After locating "codes = np.array(rows[::2]) - 128.0" in the listing below, copy that line and each one after it exactly, ending with the line that has "y = f(norm(res)".
** Exercise data follows **
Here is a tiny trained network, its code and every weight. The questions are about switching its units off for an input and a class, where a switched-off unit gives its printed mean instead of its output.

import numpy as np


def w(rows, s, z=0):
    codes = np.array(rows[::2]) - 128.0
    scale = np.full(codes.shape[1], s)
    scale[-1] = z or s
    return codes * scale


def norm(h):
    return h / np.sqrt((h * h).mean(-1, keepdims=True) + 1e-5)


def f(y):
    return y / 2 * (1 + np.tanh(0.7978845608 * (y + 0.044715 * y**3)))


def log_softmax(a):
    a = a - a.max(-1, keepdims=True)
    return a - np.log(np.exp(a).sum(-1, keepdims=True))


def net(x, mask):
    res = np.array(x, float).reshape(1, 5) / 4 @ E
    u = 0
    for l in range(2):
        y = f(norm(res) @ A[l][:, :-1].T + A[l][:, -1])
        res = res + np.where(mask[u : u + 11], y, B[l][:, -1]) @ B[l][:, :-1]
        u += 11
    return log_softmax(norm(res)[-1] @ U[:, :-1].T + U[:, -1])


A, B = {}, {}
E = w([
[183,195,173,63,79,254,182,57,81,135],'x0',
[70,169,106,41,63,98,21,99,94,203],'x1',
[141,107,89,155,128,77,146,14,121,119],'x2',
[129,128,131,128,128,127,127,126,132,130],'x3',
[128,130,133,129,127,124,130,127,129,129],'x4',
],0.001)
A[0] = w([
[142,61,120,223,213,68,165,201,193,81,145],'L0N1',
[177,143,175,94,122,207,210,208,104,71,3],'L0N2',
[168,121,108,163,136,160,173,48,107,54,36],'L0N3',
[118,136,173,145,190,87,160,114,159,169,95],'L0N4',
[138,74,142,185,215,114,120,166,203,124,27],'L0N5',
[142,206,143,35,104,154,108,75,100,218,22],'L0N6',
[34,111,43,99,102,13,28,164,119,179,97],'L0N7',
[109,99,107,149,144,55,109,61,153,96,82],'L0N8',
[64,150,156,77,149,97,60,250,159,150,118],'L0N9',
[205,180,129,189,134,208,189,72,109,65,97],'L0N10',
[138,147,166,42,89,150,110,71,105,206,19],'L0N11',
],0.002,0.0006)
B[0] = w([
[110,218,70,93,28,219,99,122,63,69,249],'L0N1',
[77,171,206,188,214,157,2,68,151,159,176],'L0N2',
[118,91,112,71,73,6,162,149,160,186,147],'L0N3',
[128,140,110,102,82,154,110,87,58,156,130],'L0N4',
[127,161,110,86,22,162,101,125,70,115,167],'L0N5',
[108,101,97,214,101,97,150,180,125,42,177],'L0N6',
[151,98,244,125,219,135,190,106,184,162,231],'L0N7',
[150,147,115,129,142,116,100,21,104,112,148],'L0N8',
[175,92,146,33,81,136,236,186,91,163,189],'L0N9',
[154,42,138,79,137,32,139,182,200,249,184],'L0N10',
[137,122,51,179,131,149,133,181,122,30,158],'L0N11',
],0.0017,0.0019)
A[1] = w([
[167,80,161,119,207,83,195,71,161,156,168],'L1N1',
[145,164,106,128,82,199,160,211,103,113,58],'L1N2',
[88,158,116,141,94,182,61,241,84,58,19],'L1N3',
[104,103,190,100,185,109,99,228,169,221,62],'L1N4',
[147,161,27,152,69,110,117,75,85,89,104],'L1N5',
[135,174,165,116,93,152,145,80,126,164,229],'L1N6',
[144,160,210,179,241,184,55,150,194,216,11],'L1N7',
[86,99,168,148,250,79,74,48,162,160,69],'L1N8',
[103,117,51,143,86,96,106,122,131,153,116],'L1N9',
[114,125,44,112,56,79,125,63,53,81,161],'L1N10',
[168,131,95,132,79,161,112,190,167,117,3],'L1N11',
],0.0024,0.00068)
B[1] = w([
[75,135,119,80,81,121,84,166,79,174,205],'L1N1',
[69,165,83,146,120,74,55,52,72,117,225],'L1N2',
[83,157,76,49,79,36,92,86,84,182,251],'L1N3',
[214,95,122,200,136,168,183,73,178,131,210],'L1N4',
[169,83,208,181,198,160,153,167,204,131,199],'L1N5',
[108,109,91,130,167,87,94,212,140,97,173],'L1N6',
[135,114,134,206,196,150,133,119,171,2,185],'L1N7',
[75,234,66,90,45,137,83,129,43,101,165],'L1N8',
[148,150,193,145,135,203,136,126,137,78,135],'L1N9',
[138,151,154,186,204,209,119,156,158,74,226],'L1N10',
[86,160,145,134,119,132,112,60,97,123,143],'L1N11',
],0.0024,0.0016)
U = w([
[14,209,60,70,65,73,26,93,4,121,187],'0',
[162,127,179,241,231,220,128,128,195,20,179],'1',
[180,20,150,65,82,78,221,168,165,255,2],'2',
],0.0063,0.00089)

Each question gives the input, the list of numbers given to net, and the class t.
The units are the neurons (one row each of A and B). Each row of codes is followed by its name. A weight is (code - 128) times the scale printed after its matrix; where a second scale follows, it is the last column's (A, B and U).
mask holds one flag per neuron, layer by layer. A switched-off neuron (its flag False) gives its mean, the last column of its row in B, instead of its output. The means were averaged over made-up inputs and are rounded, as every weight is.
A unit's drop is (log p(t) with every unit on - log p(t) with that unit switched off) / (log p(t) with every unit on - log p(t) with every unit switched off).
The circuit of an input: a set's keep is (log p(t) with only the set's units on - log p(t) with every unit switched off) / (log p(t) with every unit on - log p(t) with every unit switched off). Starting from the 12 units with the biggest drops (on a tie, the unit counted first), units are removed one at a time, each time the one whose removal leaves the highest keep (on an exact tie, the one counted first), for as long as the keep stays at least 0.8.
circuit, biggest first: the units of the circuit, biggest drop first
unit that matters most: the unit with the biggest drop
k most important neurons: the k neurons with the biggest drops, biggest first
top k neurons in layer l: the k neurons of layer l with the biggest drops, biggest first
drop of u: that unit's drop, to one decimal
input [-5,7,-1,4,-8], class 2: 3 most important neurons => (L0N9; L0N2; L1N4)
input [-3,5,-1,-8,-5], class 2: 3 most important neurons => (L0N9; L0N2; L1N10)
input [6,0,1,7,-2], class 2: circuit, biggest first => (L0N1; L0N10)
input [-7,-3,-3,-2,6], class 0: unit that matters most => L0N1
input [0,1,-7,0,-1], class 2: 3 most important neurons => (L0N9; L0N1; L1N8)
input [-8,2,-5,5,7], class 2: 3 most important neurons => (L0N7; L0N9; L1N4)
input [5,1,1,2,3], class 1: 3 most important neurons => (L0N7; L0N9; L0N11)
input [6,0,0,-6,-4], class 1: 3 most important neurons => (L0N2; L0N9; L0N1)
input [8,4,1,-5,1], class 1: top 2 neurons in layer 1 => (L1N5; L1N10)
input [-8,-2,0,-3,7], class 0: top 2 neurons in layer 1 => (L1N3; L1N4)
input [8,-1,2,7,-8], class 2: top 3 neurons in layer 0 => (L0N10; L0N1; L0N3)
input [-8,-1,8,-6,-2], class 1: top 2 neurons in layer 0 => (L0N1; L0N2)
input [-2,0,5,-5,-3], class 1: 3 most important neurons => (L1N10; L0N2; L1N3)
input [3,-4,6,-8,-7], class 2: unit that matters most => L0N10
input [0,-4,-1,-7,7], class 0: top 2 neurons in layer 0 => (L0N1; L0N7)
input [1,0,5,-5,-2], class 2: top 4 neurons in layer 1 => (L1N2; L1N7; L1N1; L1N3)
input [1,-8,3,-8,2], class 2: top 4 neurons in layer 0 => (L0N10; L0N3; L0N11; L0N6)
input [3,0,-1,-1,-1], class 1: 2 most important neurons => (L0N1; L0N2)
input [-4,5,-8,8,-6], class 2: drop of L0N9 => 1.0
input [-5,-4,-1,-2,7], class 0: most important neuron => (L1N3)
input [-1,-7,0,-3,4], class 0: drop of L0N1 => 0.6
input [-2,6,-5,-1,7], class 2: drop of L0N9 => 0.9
** End of Exercise data **
**Written solution:**
    codes = np.array(rows[::2]) - 128.0
    scale = np.full(codes.shape[1], s)
    scale[-1] = z or s
    return codes * scale


def norm(h):
    return h / np.sqrt((h * h).mean(-1, keepdims=True) + 1e-5)


def f(y):
    return y / 2 * (1 + np.tanh(0.7978845608 * (y + 0.044715 * y**3)))


def log_softmax(a):
    a = a - a.max(-1, keepdims=True)
    return a - np.log(np.exp(a).sum(-1, keepdims=True))


def net(x, mask):
    res = np.array(x, float).reshape(1, 5) / 4 @ E
    u = 0
    for l in range(2):
        y = f(norm(res) @ A[l][:, :-1].T + A[l][:, -1])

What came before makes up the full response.